§ SUPPLIED ENTRIES
Below are the code and all the weights of a small trained network. Each question names an input and a target symbol and asks about switching units off, where a switched-off unit gives its printed mean instead of its output.

import numpy as np


def w(rows, s, z=0):
    codes = np.array(rows[::2]) - 128.0
    scale = np.full(codes.shape[1], s)
    scale[-1] = z or s
    return codes * scale


def f(y):
    return y / 2 * (1 + np.tanh(0.7978845608 * (y + 0.044715 * y**3)))


def softmax(a):
    e = np.exp(a - a.max(-1, keepdims=True))
    return e / e.sum(-1, keepdims=True)


def log_softmax(a):
    a = a - a.max(-1, keepdims=True)
    return a - np.log(np.exp(a).sum(-1, keepdims=True))


def net(x, mask):
    ids = ['αγεμξτ'.index(c) for c in x.split()]
    T = len(ids)
    res = E[ids] + P[:T]
    u = 0
    for l in range(3):
        q, k, v = (res @ M[l].T for M in (Q, K, V))
        z = softmax(np.where(np.tri(T) > 0, q @ k.T / 2**0.5, -1e9)) @ v
        res = res + np.where(mask[u], z, O[l][:, -1]) @ O[l][:, :-1]
        u += 1
        y = f(res @ A[l][:, :-1].T + A[l][:, -1])
        res = res + np.where(mask[u : u + 12], y, B[l][:, -1]) @ B[l][:, :-1]
        u += 12
    return log_softmax(res[-1] @ U[:, :-1].T + U[:, -1])


Q, K, V, O, A, B = {}, {}, {}, {}, {}, {}
E = w([
[232,238,246,156],'α',
[160,65,164,112],'γ',
[99,247,152,144],'ε',
[220,104,66,170],'μ',
[109,205,117,73],'ξ',
[161,133,37,185],'τ',
],0.015)
P = w([
[124,173,105,142],'0',
[155,106,255,152],'1',
[169,113,231,149],'2',
[177,108,206,150],'3',
[138,119,220,131],'4',
[188,88,210,109],'5',
[163,79,187,95],'6',
[147,103,195,125],'7',
[164,92,195,121],'8',
[144,102,195,125],'9',
[135,92,166,111],'10',
],0.009)
Q[0] = w([
[255,160,137,228],'L0H0',
[188,150,199,135],'L0H0',
],0.0068)
K[0] = w([
[126,120,30,118],'L0H0',
[126,254,47,185],'L0H0',
],0.0075)
V[0] = w([
[161,105,254,191],'L0H0',
[126,125,176,110],'L0H0',
],0.0098)
O[0] = w([
[171,93,209,139,255],'L0H0',
[147,254,231,194,125],'L0H0',
],0.0076,0.0048)
A[0] = w([
[139,201,177,80,96],'L0N0',
[135,149,116,144,141],'L0N1',
[126,28,128,152,137],'L0N2',
[59,152,186,106,109],'L0N3',
[137,167,161,141,121],'L0N4',
[115,190,139,30,156],'L0N5',
[173,104,179,170,106],'L0N6',
[68,118,64,129,115],'L0N7',
[111,127,152,103,115],'L0N8',
[71,92,132,253,255],'L0N9',
[113,197,80,152,141],'L0N10',
[135,61,175,70,61],'L0N11',
],0.011,0.0049)
B[0] = w([
[147,199,159,143,245],'L0N0',
[128,106,175,93,138],'L0N1',
[158,164,186,139,139],'L0N2',
[173,84,179,106,153],'L0N3',
[74,78,104,84,208],'L0N4',
[195,133,139,131,163],'L0N5',
[86,100,143,114,241],'L0N6',
[96,121,105,66,129],'L0N7',
[128,98,154,143,132],'L0N8',
[254,134,117,78,148],'L0N9',
[122,185,88,36,130],'L0N10',
[108,117,147,117,135],'L0N11',
],0.0077,0.012)
Q[1] = w([
[246,221,174,132],'L1H0',
[254,118,82,61],'L1H0',
],0.0067)
K[1] = w([
[2,139,2,89],'L1H0',
[26,155,81,81],'L1H0',
],0.0079)
V[1] = w([
[138,90,155,180],'L1H0',
[96,12,71,119],'L1H0',
],0.011)
O[1] = w([
[255,151,161,221,71],'L1H0',
[137,94,152,46,4],'L1H0',
],0.013)
A[1] = w([
[110,75,190,119,245],'L1N0',
[197,63,189,119,82],'L1N1',
[127,11,49,174,250],'L1N2',
[97,92,192,119,238],'L1N3',
[69,145,185,117,145],'L1N4',
[254,65,98,197,63],'L1N5',
[251,193,134,73,231],'L1N6',
[124,155,88,168,130],'L1N7',
[124,161,113,56,78],'L1N8',
[103,47,189,98,193],'L1N9',
[118,34,116,30,2],'L1N10',
[170,167,162,78,193],'L1N11',
],0.0082,0.005)
B[1] = w([
[119,102,36,120,192],'L1N0',
[102,154,116,108,185],'L1N1',
[136,254,163,56,161],'L1N2',
[135,137,54,128,204],'L1N3',
[152,145,120,100,215],'L1N4',
[102,124,134,119,225],'L1N5',
[167,165,150,107,246],'L1N6',
[78,90,170,135,166],'L1N7',
[97,81,167,133,179],'L1N8',
[135,119,91,143,179],'L1N9',
[95,83,116,174,198],'L1N10',
[134,123,108,143,197],'L1N11',
],0.0094,0.011)
Q[2] = w([
[193,21,135,123],'L2H0',
[133,2,168,112],'L2H0',
],0.0089)
K[2] = w([
[226,173,80,135],'L2H0',
[253,108,123,42],'L2H0',
],0.007)
V[2] = w([
[218,132,209,170],'L2H0',
[47,121,254,141],'L2H0',
],0.0064)
O[2] = w([
[134,104,89,164,141],'L2H0',
[114,208,2,150,254],'L2H0',
],0.0088,0.012)
A[2] = w([
[78,154,117,117,191],'L2N0',
[144,86,106,143,103],'L2N1',
[96,85,159,92,2],'L2N2',
[139,50,125,147,98],'L2N3',
[134,126,92,255,48],'L2N4',
[99,112,138,131,147],'L2N5',
[122,155,173,156,176],'L2N6',
[151,175,126,109,27],'L2N7',
[84,138,34,112,165],'L2N8',
[140,124,148,147,80],'L2N9',
[155,188,133,146,132],'L2N10',
[151,130,105,162,46],'L2N11',
],0.011,0.0059)
B[2] = w([
[191,117,108,181,189],'L2N0',
[73,253,94,191,126],'L2N1',
[120,83,118,160,157],'L2N2',
[102,202,87,127,133],'L2N3',
[124,125,119,26,253],'L2N4',
[126,82,111,172,141],'L2N5',
[178,104,114,156,164],'L2N6',
[64,97,120,151,157],'L2N7',
[123,106,184,156,222],'L2N8',
[114,77,96,83,130],'L2N9',
[140,62,89,145,218],'L2N10',
[101,131,128,95,171],'L2N11',
],0.0077,0.025)
U = w([
[198,109,93,107,43],'α',
[252,65,232,182,254],'γ',
[165,95,188,253,144],'ε',
[213,126,236,31,176],'μ',
[107,186,197,66,80],'ξ',
[161,55,179,132,95],'τ',
],0.0052,0.0024)

Each question gives the input, a string of symbols that net reads in full, and the target symbol t.
The units are the heads (2 rows each of Q, K, V and O) and the neurons (one row each of A and B). Each row of codes is followed by its name. A weight is (code - 128) times the scale printed after its matrix; where a second scale follows, it is the last column's (O, A, B and U).
mask holds one flag per unit, layer by layer, with each layer's heads first. A switched-off unit (its flag False) gives its mean, the last column of its rows in O or B, instead of its output. The means were averaged over made-up inputs and are rounded, as every weight is.
A unit's drop is (log p(t) with every unit on - log p(t) with that unit switched off) / (log p(t) with every unit on - log p(t) with every unit switched off).
The circuit of an input: a set's keep is (log p(t) with only the set's units on - log p(t) with every unit switched off) / (log p(t) with every unit on - log p(t) with every unit switched off). Starting from the 12 units with the biggest drops (on a tie, the unit counted first), units are removed one at a time, each time the one whose removal leaves the highest keep (on an exact tie, the one counted first), for as long as the keep stays at least 0.8.
units of the circuit, in order: the units of the circuit, biggest drop first
unit that matters most: the unit with the biggest drop
top k neurons: the k neurons with the biggest drops, biggest first
k most important neurons of layer l: the k neurons of layer l with the biggest drops, biggest first
input τ τ τ α α, target τ: 2 most important neurons of layer 2 -> [L2N2 L2N4]
input ε τ α α ξ μ, target ε: unit that matters most -> L2N4
input ξ α ε γ, target ξ: units of the circuit, in order -> [L1H0 L0H0 L0N10]
input ξ ε α τ μ, target ξ: units of the circuit, in order -> [L0H0 L1H0 L2H0 L0N10]
input γ γ τ γ τ α α τ τ ξ α, target γ: units of the circuit, in order -> [L2H0 L1H0 L2N4]
input ξ τ α α α α α α α, target ξ: units of the circuit, in order -> [L1H0 L0H0 L0N10]
input ξ τ τ τ ε τ α μ, target ξ: units of the circuit, in order -> [L0H0 L1H0 L1N2 L0N10]
input μ α α α α ξ, target μ: units of the circuit, in order -> [L0H0 L1H0]
input γ α α τ α μ τ α τ α ξ, target γ: 2 most important neurons of layer 0 -> [L0N4 L0N0]
input ξ μ ε α ε ε τ, target ξ: units of the circuit, in order -> [L0H0 L1H0 L2H0 L0N10]
input ξ α ξ ξ, target ξ: units of the circuit, in order -> [L0H0 L1H0 L0N10]
input ε α α α ξ, target ε: units of the circuit, in order -> [L2N4 L0H0]
input μ τ μ τ τ τ α ξ α μ, target μ: top 2 neurons -> [L0N0 L1N2]
input γ α μ ε α τ ε ξ, target γ: top 2 neurons -> [L2N4 L0N0]
input ξ τ γ ξ μ ξ ε ε ξ τ τ, target ξ: 2 most important neurons of layer 0 -> [L0N10 L0N9]
input τ α α α τ α μ γ α, target τ: top neuron -> [L0N10]
input τ τ α ε, target τ: 2 most important neurons of layer 1 -> [L1N10 L1N8]
input τ α α ξ μ μ, target τ: top 2 neurons -> [L1N10 L0N7]
input ε α ξ τ α τ ε ε, target ε: top 2 neurons -> [L2N4 L0N10]
input γ τ α τ α ε τ ε α, target γ: units of the circuit, in order -> [L2H0 L1H0]
input ξ τ ε γ, target ξ: unit that matters most -> L2H0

§ WORK INSTRUCTIONS
Using the records above, gather all lines where the string "codes" is present.

§ EXERCISE ANSWER
    codes = np.array(rows[::2]) - 128.0
    scale = np.full(codes.shape[1], s)
    return codes * scale
The units are the heads (2 rows each of Q, K, V and O) and the neurons (one row each of A and B). Each row of codes is followed by its name. A weight is (code - 128) times the scale printed after its matrix; where a second scale follows, it is the last column's (O, A, B and U).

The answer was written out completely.